• [THE INPUT]
Points, in no order, along strands that fork and pass close to each other.
In the rows, zero is written as 128.
Two points are linked if the straight distance between their rows is under 108. Some points are linked to none.
<935>: [ 98 124 106  81  92  99 161 108 139 109 112 140 137 166 184 225 158 163
 106 141  98]
<500>: [149 152 151 110 125 153 116 130 111  97 199 119 148 105 137 156 124 134
 154 157 184]
<1092>: [135  64 140 133 122 140  94 186 132 121 113 138 129  67 120 126  82 132
 110 147 104]
<595>: [154 118 150 113 137 112 159 135 143  86  95 140 127 186 158 134 178 186
  87  46 100]
<510>: [131 121  97 153 101 118 144  87 112 153 116 151  82 133 127 129 119 130
  79 101  83]
<430>: [148 128 165  68 121 118 156 155 161 115 146 119 136 143 127 177 162 157
 165 115 156]
<758>: [ 70 151 123 152 116 121 171 108 151 125 160 143 153 183 146 191 180 198
  77 154 122]
<439>: [116 120  69 140 112 122 106 117 139 110 125 115 116 116 102 124 149 158
 118 108 113]
<484>: [166 211  90 146 144 156 124 113  81 120 173  97 207 129 154  84 110 118
 175 109 167]
<1007>: [ 93 183  93 174 155 134 126  58  81 141 161 119 124 155  99  93 108  77
 146 165 138]
<60>: [ 65 116  95 126 145 127 135 110 154  89 144 114 120 193 101 124 138 154
 136 142 131]
<853>: [ 85 153 118 200 154 144 124  94 101 160  97 128  99 151  98  76 149  90
 126 121 116]
<170>: [112  94  61 103  95 128 135 118 116 117 123 153 112 150 175 176  90 136
  82 120  76]
<184>: [181 145 157 114 131 114  92 169 121 141 157 138 197  60 172 143  89  92
 170 157 169]
<839>: [139 170 113 105 144 117 135  79 161 120 172 113 168 138 127 111 178 159
 146 151 157]
<572>: [170  75 155 137 120 144  94 123 117 114  87 135 113  56 100  92  81 110
 109 157  96]
<160>: [133 115  95 147  82 152 136 120 109 114  83 145  85 119 110 117 135 133
 102  62  56]
<558>: [140 149 125 184 105 168  93 111  98 164 112 119 111  59 108  79 124  95
 119 126 107]
<14>: [155 196 100 145 137 167 146 138  79 124 160 108 172  91 128  52  93  84
 193 131 156]
<645>: [ 85 179  82 190 192 105 116  69 113 138 169 126 170 175 128  95 132 103
 148 160 161]
<49>: [ 98  92  94 145 118 142 109 184 137 141  82 131 109 111 130 106 103 118
 121  86  83]
<782>: [140  51 133 113 123 135 114 121 133  47 122 139 114  94 147 135 128 171
 126 101 107]
<407>: [171 201 132 121 161 128 121  89 123 133 152  97 182 171 139 119 178 134
 136 142 188]
<1073>: [135 138 146 118 162 132 136 130 165 159 103  91 146 112 110  51 143 112
 162 142 138]
<313>: [ 94 129 113 170 144 116 132  80 150 119 170 146 146 158 141 143 163 185
  82 152 144]
<687>: [157 161 110 133 101  99 163 126 135 146 151 141 112 131  91 104 148 145
 133  76 120]
<832>: [131 133 118 104  94 114 158 148 132 154 160 136 119 112 104 130 105 129
 129 104 126]
<662>: [109  77 154 102 119 138 145 200 122 122  76 128 111 118 127 112  55  97
 107 131  58]
<857>: [153  66 176 103 118 136 132 176 133  72  95 135 129 114 131 162 115 149
 129  97  92]
<819>: [147 193 121 160 171 118 113  91 101 173 128 104 144 186 123 108 165 116
 117 129 173]
<455>: [156 160 103 132 116 130  96 111  98 159 140 112 145  86 143 110 104  75
 160 141 151]
<703>: [ 83  99 115 156 129 141 116 168 141 185  56 117  92 117 113  88 120  83
 141 101  84]
<592>: [124 124 121  87 106 101 162 173 146 134 151 123 117 172 111 164 138 147
 143  70 133]
<1100>: [183 125 170 114 131 123 130 104 125 104 128 125 113 141 111 129 162 125
 137  87 153]
<806>: [112 160 145 100 157  80 187 129 141  80 109 144 128 223 125 143 177 187
  97 126 140]
<889>: [163 110 152  66  97 122 173 152 156 148 132 105 134 114 113 129 103 126
 115 129 110]
<724>: [145 139 164 138 143 169 101 101 134  88 187 123 149 132 141 160 159 163
 124 147 181]
<699>: [160  75 115  94  89 124  80 171 116 141  74 133 117 108 151 216  97 120
 111 126  89]
<336>: [146 121 121 151 129 151  76 112 127 168  83 106 122  97 119 122 137 110
 116 130 126]
<355>: [145 105 146 104 105 157 114 180 113 123 152 124 107 111 122 195  99 123
 123 126 144]
<711>: [143 187 110 181 137 105 147 123 120 173 142 129 121 127 116  54 154 122
 127  89 127]
<107>: [105  79  93 103  96 125 100 158 112 115 107 144 108 133 181 211  95 132
 103 133 105]
<613>: [ 91 100 148  83 115 146 207 116 144  87 144 148 108 171 151 167 115 163
 109 151 114]
<764>: [ 72 121 107 121 104 150 148 110 135 107 138 154 153 178 175 224 158 180
  71 144 106]
<358>: [165  94 154 135 134 148  78 200 115 130 134 143 136  44 125 125  73 123
 120 195 135]
<769>: [166 134 146 139 144 127  96  74 128 162  77 112 127 121 131 108 162  88
 143 136 148]
<892>: [ 84 143 100 146 132 121 135 148 134 144 142 134 124 214 133 168 153 162
  92  92 120]
<753>: [176  73 141 110  86 136 123 170 118  92  93 134 145  86 109 149 111 150
 101  69  53]
<211>: [115 126 170 147 115 127 140 140 145 171 152 151 112 136 162 178 111 133
 110 123 152]
<322>: [ 91 171  97 188 153 143 136  78  89 187 133 118 110 118 126  62 123  75
 141 150 133]
<88>: [118 105 103 106 109 119 159 169 130  98 124 133  98 177 133 146 123 150
 118  50  89]
<636>: [143 129 159 157 127 143  79 152  79 145 110 138 108  86 106 125  96  52
 179 120 140]
<204>: [170 114 175 100 122 117  76 224 116 143 144 151 168  47 122 144  91 108
 157 168 150]
<496>: [ 99 127 153  95 132 121 185  98 153  57 126 137 112 215 136 170 159 178
 112 146 116]
<766>: [ 85 109  72 120 106 144 114 166 133 122 123 113 106  88 102 101 120 142
 129 118  99]
<584>: [122 132 176 180 154 119 118 116 149 159 118 138 116 140 173 146 143 132
  99 109 159]
<271>: [165 184 129 170 120 154 124 105 107 179 134 114 140  91 113  72 149 109
 127 102 123]
<891>: [ 82 153  95 167 148 128 115  69 138 145 167 125 152 147 146 115 141 130
 107 173 161]
<721>: [104 161  97 131 164  73 153  92 129 113 106 110  94 180  75  64 155 123
 148 126 134]
<918>: [116  98 145 152 127 159 138 142 158  96 128 129 115 137 138 103 140 185
  95  72 110]
<906>: [169 150 173 101 150 100 120 165 140 159 143 130 166 109 159 138 113  92
 185 135 181]
<975>: [ 98  97 142 148 134 148 131 108 162  96 132 142 139 146 170 135 146 179
 100 122 128]
<741>: [122 193 108 145 169 162  99 106  93 149 158  93 177 162 158 132 118  80
 163 166 184]
<620>: [ 72 118 118 128 160 121 164  86 147  81 125 130 123 211 126 132 125 156
  80 156 108]
<1108>: [125 145  91 107 138 142  91 119 104 133 130 103 122  82 100  93 113  74
 181 172 152]
<145>: [125 114 207 113 126 117 156 108 168 118 102 168 130 147 176 176 151 142
 133 146 159]
<994>: [157 163 149 127 126 146 137  99 129 104 188 147 170 134 153 191 188 184
 114 136 163]
<1048>: [112 115 102  92  92  89 128 117 137 123 155 155 123 141 154 218 143 148
 134 139 148]
<795>: [109 122 158 198 162 130 123 106 136 152 112 133  95 151 133  80 137 127
 111 108 137]
<765>: [122  99  61 137  87  89 143 110 128 151 142 162 107 119 157 150  97 146
  98 114  96]
<461>: [110 102 149 143 156 137 120 115 171 118 140 131 140  91 162 102 129 151
 121 163 151]
<363>: [171 121 171 140 105 140 133 142 132 135  88 122 123  87  71  72 126 108
 120  81  86]
<697>: [119 108 157 132 140 148  92 124 144 173 111 114 139  83 151 114 120 113
 115 169 145]
<426>: [139 174 111 149 176 109 101  96 102 177  86 104 136 152 133 105 165  76
 174 133 174]
<529>: [103 155  84 169 138  91 144  89  98 125 101 141  82 203  76  99 154 130
 114  97 111]
<899>: [108 142  83  99 144 116 131 100 135 121 155 113 107 123  95  90  97  95
 168 165 143]
<978>: [125  88 140  76 127 145 115 145 133  83 150 130 109  88 127 144 100 143
 136 192 146]
<152>: [107 118 158  81 116 129 127 177 189 101 125 125 157 125 148 153 160 176
 144 142 142]
<440>: [ 93 159  69 188 146  91 135  64 110 143 147 147 118 195  87 121 138 120
  86 133 117]
<53>: [142 173 108 141 127 167  92 101  94 123 160 102 146 120 130 142 126 109
 152 143 180]
<1087>: [141 171 117 156 150 143 114 152 121 136 144 107 182  73 118  43 133  93
 188 115 140]
<1021>: [ 81 106  86  95 126 113 128 131 136 108 142 108 100 155  94 140 102 121
 151 162 126]
<431>: [115 163 122 113 159  84 152 101 147 129 146 107 126 162 117  82 158 133
 142 133 159]
<882>: [149 124 176  94 116 125 105 175 123 151 143 126 135 121 124 174 107  87
 159 135 167]
<469>: [157 137 168  90 132  80 185 144 155 108 113 148 116 181 149 145 178 179
 107  80 137]
<1002>: [169 157 137 156 140 135  88 147  68 154 118 123 152  63 128  87  87  50
 189 141 143]
<629>: [138 117 132 125 139 142 145 127 138 134  97  98 100 114  92  65 123 116
 148 108 117]
<639>: [141  64 186 102 118 120 123 204 128 119  94 154 132  90 101 111  59 113
 129 151  81]
<338>: [137  88  90 104 113  95 114 102 136  90 139 132 125 111 136 155 149 175
 116  98 111]
<531>: [170 105 151 142  90 135 144 140 116 111 105 152 105 119 100 119 120 127
 118  50  71]
<433>: [115 124 136 150 117 145 101 144  97 160  77 131  66  94  90 105 101  49
 174 143 120]
<328>: [112  89 148 122 118 141 163 153 155 138 106 147 128 118 176 134  96 156
  72 117  83]
<34>: [132 162 149 138 186 140 113 133 152 139 135  97 166 111 144  66 158 114
 173 132 174]
<201>: [136 139 122 127 127 144 152  85 149 175 127 105 123 139 128  99 135 140
  94 141 122]
<846>: [128 104 130  92 103 121 147 154 109 108 173 140 115 117 145 222 122 152
 120 160 131]
<286>: [ 90 147  55 149 127  79 168  87 122 121 169 148 131 195 101 144 134 162
  73 133  94]
<921>: [104  95 151  64 106 172 136 175 153  82 121 110 140 127 141 192 153 173
 128 137 106]
<366>: [187 101 174 122  89 118 131 156 126 137 118 145 142  76  58 105  94  91
 131 104  93]
<673>: [140  99 159  66 125 130 126 114 150 110 105 111 116 119 146 175 122 121
 148 189 158]
<270>: [114 117 146 134 115 118 130 162 108 171  42 125 102  98  88 100 115  60
 152 114  76]
<312>: [156  99 150 112 146 134  89 145 112 106 160 146 127  58 140 116  89 107
 143 197 163]

Follow the links from the first point to the second, and from the first to the third. Name the last point that the two ways share.
<1087>; <469>; <699> -> <531>
<358>; <286>; <271> -> <336>
<978>; <645>; <426> -> <313>
<469>; <724>; <703> -> <455>
<484>; <1021>; <765> -> <531>
<204>; <889>; <645> -> <313>
<935>; <839>; <921> -> <336>
<496>; <741>; <14> -> <455>

A fork is a point with three links, a tip a point with one. Leave the first point through the second and follow the links. Name the first fork or tip that comes.
<204>; <184> -> <313>
<935>; <1048> -> <358>
<636>; <433> -> <531>
<286>; <440> -> <336>
<313>; <891> -> <211>
<439>; <766> -> <455>

A fork is a point with three links. Follow the links from the first point to the second and name the forks in between, in order.
<595>; <1073> -> <496> <455> <531> <363>
<271>; <431> -> <336>
<673>; <152> -> <358> <313> <975> <336> <832> <592>
<312>; <832> -> <358> <313> <975> <336>
<891>; <152> -> <313> <975> <336> <832> <592>
<889>; <819> -> <832> <336>
<358>; <211> -> <313>
<34>; <613> -> <363> <531> <455> <496>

• [EXERCISE DIRECTIONS] Would you retype exactly the lines above, from the line with "<1108>: [125 145" to the line with "114 136 163]", with both end lines kept and nothing more?

• [RESPONSE FOR THIS EXERCISE]
<1108>: [125 145  91 107 138 142  91 119 104 133 130 103 122  82 100  93 113  74
 181 172 152]
<145>: [125 114 207 113 126 117 156 108 168 118 102 168 130 147 176 176 151 142
 133 146 159]
<994>: [157 163 149 127 126 146 137  99 129 104 188 147 170 134 153 191 188 184
 114 136 163]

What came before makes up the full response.